◆ Problem: The entries that follow include a run beginning at the line with "[ 98 138 150]" and ending at the line with "[ 96 159 115 121]"; restate that run word for word and leave the rest out.

(Records from a dataset)
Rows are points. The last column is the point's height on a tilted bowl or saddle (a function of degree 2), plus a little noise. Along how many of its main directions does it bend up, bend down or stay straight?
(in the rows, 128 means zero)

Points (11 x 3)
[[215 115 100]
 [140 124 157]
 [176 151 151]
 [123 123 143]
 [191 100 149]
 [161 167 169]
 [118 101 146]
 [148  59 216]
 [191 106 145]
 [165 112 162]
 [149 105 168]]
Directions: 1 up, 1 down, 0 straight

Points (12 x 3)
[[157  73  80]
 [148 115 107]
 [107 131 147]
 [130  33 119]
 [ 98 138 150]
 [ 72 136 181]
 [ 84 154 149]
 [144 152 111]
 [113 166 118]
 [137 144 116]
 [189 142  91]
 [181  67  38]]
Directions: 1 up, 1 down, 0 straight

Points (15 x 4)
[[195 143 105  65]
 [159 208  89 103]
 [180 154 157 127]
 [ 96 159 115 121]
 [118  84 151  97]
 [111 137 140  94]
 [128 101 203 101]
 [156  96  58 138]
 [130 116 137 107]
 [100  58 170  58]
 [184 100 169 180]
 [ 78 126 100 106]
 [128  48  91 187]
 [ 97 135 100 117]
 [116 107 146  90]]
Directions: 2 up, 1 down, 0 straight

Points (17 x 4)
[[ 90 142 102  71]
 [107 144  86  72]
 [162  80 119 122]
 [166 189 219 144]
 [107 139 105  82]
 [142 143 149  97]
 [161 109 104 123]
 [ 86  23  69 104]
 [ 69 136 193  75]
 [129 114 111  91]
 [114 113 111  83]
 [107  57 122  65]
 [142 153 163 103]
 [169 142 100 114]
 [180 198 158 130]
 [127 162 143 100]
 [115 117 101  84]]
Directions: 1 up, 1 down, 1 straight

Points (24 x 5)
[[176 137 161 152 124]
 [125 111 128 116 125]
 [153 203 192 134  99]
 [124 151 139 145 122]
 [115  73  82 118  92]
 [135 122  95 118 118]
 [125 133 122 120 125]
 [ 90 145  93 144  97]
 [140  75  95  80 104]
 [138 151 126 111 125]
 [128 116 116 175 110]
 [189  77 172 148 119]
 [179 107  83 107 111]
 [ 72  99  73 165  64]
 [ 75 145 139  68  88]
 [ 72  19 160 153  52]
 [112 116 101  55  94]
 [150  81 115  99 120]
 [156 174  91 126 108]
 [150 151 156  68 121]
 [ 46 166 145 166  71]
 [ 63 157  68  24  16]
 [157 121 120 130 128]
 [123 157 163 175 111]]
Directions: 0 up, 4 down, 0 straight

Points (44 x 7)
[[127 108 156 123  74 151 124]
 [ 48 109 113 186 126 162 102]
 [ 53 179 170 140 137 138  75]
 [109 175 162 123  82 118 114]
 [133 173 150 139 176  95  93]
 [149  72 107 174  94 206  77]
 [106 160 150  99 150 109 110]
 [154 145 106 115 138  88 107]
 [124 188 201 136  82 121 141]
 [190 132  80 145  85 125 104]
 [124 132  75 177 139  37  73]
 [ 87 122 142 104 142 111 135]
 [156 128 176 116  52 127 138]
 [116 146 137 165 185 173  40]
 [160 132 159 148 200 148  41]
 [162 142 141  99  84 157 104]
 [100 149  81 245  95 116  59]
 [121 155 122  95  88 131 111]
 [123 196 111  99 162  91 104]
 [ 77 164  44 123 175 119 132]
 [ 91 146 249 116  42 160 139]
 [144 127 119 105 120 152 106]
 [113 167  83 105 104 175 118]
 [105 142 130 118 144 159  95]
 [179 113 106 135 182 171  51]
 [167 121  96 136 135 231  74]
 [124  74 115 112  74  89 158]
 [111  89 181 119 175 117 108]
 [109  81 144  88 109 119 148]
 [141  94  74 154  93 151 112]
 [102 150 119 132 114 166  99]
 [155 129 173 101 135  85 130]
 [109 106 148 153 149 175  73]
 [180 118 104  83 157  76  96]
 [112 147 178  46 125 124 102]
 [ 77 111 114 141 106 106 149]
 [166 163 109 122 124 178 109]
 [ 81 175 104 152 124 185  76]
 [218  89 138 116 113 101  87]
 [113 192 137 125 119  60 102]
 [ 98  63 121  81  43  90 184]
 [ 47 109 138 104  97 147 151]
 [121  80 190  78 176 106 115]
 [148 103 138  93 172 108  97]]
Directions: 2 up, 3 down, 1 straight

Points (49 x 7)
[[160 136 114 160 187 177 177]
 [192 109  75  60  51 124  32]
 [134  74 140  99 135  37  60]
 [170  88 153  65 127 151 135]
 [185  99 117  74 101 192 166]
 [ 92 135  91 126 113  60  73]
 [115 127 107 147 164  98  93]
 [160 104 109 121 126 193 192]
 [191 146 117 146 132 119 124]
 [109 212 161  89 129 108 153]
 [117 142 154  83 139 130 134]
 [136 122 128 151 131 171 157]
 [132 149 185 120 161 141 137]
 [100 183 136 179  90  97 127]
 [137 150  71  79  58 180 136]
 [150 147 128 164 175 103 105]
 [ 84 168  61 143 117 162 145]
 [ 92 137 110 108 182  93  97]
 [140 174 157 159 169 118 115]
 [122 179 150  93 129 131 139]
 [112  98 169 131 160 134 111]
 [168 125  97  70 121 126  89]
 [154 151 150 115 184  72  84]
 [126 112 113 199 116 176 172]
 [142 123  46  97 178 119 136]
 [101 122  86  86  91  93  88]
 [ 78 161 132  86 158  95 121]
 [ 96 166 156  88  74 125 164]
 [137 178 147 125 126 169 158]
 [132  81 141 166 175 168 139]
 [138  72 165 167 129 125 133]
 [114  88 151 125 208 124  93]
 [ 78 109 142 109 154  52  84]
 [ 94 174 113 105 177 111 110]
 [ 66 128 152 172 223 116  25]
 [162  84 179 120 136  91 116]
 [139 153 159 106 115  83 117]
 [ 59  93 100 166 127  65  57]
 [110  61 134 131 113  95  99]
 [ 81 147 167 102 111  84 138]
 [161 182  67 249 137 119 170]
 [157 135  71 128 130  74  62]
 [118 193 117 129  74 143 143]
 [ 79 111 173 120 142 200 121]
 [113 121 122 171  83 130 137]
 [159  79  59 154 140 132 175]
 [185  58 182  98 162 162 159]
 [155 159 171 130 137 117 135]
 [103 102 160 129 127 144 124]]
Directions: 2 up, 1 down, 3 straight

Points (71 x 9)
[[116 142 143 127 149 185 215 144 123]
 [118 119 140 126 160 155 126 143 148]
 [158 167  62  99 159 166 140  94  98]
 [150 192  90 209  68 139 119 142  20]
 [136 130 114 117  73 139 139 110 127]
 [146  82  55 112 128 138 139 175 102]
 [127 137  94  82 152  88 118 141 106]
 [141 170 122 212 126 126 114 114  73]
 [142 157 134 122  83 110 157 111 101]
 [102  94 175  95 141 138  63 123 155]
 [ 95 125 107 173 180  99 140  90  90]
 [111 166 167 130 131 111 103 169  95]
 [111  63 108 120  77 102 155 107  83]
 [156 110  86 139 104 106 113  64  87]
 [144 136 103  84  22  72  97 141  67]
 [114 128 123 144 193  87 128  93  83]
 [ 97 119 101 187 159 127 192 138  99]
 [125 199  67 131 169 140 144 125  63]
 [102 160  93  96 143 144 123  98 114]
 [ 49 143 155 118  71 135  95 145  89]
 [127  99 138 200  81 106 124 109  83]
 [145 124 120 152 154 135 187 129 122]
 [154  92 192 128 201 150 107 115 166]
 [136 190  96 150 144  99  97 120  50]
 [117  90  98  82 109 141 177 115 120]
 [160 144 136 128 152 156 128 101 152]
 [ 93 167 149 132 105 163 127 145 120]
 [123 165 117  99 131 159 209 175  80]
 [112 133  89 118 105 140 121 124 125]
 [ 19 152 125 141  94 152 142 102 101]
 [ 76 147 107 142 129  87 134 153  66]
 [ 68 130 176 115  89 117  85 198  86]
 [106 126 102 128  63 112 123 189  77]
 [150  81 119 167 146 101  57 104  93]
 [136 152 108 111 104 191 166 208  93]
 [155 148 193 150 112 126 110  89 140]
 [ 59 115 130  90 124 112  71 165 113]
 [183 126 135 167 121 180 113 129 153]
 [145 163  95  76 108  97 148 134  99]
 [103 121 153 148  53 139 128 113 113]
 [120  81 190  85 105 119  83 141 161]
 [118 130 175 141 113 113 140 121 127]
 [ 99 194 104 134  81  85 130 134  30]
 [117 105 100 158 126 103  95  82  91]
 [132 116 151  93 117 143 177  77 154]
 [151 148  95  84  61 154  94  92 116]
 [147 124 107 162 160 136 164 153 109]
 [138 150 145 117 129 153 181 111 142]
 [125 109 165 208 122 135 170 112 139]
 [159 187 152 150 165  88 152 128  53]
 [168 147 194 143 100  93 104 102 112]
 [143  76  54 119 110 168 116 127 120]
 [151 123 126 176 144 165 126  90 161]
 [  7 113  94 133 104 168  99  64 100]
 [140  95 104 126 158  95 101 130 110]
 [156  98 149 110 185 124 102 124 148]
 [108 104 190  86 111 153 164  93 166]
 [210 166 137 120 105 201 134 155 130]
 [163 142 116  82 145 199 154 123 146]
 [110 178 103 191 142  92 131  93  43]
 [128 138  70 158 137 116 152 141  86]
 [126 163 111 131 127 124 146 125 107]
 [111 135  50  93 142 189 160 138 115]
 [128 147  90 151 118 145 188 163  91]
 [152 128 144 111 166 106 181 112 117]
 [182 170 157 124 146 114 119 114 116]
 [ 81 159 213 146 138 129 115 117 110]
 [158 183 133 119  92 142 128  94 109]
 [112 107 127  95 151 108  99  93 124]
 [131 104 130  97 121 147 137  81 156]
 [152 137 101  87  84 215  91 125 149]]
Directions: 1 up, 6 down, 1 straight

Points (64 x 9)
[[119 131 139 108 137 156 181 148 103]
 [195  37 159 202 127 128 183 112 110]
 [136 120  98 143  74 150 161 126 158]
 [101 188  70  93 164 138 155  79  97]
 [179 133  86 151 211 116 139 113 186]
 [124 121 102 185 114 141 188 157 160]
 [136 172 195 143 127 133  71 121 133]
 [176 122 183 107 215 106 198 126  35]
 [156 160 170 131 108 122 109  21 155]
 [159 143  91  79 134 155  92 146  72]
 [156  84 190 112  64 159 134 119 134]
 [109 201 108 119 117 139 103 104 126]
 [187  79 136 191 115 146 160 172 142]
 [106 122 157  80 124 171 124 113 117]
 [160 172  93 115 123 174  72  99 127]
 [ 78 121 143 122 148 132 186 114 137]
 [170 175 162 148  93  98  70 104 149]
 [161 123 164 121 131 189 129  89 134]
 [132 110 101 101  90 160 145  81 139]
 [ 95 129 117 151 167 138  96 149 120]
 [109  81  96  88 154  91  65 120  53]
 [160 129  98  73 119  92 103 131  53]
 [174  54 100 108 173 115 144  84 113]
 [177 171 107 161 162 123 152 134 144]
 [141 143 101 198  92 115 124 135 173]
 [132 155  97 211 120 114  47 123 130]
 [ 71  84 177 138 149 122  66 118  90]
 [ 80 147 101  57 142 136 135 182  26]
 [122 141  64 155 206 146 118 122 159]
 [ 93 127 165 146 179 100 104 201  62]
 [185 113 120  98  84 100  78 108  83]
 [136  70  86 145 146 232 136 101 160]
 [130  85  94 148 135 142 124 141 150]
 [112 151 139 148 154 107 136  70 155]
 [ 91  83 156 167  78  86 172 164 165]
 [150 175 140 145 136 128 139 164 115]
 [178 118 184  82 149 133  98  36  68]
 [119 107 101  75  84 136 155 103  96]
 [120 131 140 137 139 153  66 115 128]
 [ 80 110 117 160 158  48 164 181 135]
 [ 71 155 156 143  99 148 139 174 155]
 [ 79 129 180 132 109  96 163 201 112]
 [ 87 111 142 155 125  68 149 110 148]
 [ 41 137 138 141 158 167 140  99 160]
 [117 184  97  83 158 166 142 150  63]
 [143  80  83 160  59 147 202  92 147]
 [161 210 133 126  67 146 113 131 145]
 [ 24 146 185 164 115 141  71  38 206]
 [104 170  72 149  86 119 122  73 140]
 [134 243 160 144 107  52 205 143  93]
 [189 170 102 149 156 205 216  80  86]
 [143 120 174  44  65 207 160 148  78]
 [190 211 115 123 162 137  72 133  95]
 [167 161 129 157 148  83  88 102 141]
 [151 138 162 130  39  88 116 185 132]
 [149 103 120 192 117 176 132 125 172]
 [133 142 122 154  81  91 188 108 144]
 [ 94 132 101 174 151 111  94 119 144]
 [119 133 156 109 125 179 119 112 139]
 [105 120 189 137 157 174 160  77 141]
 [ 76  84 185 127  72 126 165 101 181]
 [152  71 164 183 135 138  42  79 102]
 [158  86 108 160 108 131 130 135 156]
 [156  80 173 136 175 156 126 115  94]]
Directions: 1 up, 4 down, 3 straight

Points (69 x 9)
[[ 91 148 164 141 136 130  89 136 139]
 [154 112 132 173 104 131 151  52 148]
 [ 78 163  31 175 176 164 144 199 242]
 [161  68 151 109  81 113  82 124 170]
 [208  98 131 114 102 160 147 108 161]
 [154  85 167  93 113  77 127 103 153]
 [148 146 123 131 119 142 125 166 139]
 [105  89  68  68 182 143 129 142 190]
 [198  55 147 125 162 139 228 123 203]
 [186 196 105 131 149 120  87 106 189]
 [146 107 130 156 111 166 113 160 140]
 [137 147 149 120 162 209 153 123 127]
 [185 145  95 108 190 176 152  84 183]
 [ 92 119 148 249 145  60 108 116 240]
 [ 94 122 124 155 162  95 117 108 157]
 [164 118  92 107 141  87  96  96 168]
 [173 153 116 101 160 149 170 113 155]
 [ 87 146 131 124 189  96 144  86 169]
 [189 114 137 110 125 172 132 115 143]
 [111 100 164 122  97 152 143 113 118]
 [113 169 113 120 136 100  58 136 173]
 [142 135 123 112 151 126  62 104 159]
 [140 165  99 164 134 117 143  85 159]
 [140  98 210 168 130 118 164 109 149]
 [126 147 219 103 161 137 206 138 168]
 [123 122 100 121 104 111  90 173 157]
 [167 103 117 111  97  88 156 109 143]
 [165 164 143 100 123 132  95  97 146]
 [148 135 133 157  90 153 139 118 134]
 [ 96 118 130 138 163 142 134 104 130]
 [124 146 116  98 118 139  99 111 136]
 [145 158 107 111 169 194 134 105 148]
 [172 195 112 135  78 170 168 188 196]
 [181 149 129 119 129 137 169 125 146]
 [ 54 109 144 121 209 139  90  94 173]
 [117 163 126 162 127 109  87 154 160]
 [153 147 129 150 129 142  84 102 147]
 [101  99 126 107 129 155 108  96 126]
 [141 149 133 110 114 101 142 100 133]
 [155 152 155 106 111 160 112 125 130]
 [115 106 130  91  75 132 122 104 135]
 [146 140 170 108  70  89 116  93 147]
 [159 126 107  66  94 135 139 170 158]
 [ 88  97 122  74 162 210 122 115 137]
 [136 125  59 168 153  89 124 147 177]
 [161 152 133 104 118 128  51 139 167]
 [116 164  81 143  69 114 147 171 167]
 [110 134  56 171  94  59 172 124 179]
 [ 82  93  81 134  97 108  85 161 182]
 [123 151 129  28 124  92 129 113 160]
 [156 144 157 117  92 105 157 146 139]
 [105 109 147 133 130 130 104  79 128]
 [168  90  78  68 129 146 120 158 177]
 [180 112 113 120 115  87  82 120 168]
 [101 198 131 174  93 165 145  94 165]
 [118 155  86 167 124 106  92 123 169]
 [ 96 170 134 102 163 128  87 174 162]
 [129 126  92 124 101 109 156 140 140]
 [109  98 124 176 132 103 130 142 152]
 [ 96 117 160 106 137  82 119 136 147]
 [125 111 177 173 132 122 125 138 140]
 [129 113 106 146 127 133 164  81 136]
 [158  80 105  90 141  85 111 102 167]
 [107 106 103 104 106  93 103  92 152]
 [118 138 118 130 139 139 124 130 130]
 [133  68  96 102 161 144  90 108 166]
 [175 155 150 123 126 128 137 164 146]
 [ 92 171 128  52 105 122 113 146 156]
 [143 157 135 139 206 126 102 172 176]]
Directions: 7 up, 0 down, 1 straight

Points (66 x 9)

◆ Exercise output:
 [ 98 138 150]
 [ 72 136 181]
 [ 84 154 149]
 [144 152 111]
 [113 166 118]
 [137 144 116]
 [189 142  91]
 [181  67  38]]
Directions: 1 up, 1 down, 0 straight

Points (15 x 4)
[[195 143 105  65]
 [159 208  89 103]
 [180 154 157 127]
 [ 96 159 115 121]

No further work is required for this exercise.